TASK ITEM: Give back exactly the lines of the data below, starting with the line that has "LITI is arranged as 4 separate groups." and going on through the line that has "vuk: [397 362".

(Extracted data entries)
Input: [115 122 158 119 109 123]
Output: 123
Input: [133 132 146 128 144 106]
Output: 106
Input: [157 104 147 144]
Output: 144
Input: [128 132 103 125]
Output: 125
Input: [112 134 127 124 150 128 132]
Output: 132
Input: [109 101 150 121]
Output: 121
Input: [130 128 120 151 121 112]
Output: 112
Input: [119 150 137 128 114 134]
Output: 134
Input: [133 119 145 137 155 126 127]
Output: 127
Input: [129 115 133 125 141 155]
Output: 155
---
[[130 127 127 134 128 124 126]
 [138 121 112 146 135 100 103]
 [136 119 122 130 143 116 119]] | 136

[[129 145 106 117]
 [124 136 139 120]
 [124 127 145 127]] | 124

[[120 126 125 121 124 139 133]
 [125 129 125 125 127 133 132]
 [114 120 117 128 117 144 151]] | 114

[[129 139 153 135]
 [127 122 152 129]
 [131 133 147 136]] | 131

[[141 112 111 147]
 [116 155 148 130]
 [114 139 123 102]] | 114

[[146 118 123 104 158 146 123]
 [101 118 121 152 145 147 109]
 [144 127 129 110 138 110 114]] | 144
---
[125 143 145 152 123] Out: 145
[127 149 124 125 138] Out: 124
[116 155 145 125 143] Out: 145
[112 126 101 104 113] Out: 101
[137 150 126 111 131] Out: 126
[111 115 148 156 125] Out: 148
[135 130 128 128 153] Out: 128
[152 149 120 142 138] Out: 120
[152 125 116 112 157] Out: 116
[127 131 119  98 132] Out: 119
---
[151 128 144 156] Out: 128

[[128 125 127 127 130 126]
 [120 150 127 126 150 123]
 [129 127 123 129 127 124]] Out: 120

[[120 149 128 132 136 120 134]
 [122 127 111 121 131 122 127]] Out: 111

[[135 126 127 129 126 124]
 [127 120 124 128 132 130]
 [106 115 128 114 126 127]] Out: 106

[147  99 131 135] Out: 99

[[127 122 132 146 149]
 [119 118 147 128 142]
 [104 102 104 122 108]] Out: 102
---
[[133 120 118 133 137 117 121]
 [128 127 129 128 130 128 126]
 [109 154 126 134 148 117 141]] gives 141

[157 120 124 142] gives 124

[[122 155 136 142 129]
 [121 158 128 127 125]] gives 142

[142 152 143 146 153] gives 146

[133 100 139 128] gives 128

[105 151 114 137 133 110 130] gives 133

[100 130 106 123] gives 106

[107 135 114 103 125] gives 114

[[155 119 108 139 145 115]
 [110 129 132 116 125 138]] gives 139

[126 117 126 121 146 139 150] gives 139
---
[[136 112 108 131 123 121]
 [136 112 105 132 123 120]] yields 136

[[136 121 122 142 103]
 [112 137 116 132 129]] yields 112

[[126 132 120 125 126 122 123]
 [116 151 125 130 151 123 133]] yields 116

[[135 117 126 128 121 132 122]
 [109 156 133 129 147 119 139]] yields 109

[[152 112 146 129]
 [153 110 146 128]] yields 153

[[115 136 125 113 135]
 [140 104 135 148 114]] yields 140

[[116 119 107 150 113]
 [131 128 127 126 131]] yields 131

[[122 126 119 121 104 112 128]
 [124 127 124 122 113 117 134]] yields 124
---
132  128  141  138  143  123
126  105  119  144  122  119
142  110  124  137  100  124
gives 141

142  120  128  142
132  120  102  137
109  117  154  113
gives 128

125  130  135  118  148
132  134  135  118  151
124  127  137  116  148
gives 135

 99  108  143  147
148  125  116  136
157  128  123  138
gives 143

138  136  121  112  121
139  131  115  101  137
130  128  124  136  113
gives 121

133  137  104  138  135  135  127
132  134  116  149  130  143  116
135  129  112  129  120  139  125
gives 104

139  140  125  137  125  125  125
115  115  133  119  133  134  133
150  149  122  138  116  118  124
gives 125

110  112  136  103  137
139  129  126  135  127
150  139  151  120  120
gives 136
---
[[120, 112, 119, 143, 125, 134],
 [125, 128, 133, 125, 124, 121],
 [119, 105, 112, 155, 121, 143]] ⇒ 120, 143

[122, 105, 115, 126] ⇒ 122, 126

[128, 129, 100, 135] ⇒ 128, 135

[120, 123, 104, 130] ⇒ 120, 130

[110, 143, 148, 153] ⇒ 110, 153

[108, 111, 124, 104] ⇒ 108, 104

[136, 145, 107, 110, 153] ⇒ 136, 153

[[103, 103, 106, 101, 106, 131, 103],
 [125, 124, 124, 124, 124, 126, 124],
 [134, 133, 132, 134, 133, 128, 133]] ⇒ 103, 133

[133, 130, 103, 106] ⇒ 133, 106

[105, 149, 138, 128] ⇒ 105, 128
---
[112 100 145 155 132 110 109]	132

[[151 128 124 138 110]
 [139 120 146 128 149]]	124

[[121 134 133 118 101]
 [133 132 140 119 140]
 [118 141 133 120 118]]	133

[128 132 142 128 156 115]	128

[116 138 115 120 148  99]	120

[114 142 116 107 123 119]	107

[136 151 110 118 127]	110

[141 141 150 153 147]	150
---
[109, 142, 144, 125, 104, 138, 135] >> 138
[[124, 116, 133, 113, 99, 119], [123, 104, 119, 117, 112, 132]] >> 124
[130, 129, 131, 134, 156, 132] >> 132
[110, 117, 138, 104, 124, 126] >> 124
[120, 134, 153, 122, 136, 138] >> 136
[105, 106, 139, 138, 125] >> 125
==
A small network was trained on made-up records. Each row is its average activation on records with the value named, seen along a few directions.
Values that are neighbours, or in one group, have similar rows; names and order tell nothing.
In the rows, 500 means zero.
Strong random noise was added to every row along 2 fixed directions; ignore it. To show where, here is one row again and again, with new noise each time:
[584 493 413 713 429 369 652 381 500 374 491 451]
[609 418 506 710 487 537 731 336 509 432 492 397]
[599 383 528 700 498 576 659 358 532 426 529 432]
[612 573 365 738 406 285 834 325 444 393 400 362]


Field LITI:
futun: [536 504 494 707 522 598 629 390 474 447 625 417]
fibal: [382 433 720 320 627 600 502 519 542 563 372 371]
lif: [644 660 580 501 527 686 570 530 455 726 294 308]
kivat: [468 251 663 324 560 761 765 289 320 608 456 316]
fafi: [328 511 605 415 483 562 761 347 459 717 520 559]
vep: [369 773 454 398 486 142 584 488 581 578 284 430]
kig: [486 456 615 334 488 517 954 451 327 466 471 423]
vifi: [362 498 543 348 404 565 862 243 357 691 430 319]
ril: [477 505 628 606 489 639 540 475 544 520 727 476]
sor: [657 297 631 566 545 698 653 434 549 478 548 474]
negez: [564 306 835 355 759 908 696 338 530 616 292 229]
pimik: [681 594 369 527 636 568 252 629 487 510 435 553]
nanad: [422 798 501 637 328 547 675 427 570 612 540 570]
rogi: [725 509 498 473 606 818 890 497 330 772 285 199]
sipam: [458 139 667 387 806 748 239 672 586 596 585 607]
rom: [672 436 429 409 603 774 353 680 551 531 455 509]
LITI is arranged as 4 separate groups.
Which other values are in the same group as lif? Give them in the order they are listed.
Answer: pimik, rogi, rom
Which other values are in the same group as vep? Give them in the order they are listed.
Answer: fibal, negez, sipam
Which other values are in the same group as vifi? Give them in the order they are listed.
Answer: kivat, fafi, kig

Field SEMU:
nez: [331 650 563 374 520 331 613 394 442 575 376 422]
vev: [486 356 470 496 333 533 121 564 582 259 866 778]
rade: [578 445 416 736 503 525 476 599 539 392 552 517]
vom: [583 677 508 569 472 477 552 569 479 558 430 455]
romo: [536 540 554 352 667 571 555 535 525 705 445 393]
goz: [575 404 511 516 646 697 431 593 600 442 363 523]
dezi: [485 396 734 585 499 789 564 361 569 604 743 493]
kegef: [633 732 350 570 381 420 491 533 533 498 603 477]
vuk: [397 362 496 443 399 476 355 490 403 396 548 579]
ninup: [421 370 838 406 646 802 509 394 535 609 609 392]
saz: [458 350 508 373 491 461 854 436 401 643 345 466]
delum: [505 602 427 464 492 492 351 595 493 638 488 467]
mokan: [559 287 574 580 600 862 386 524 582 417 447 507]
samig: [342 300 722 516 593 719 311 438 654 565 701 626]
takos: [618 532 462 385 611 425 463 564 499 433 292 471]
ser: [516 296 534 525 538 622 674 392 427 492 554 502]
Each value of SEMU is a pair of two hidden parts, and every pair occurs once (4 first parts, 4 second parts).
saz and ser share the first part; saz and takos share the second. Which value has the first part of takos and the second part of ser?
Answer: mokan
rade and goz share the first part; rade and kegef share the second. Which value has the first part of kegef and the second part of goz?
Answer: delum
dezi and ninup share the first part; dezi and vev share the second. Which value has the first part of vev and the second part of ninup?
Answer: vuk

RESPONSE FOR THIS EXERCISE:
LITI is arranged as 4 separate groups.
Which other values are in the same group as lif? Give them in the order they are listed.
Answer: pimik, rogi, rom
Which other values are in the same group as vep? Give them in the order they are listed.
Answer: fibal, negez, sipam
Which other values are in the same group as vifi? Give them in the order they are listed.
Answer: kivat, fafi, kig

Field SEMU:
nez: [331 650 563 374 520 331 613 394 442 575 376 422]
vev: [486 356 470 496 333 533 121 564 582 259 866 778]
rade: [578 445 416 736 503 525 476 599 539 392 552 517]
vom: [583 677 508 569 472 477 552 569 479 558 430 455]
romo: [536 540 554 352 667 571 555 535 525 705 445 393]
goz: [575 404 511 516 646 697 431 593 600 442 363 523]
dezi: [485 396 734 585 499 789 564 361 569 604 743 493]
kegef: [633 732 350 570 381 420 491 533 533 498 603 477]
vuk: [397 362 496 443 399 476 355 490 403 396 548 579]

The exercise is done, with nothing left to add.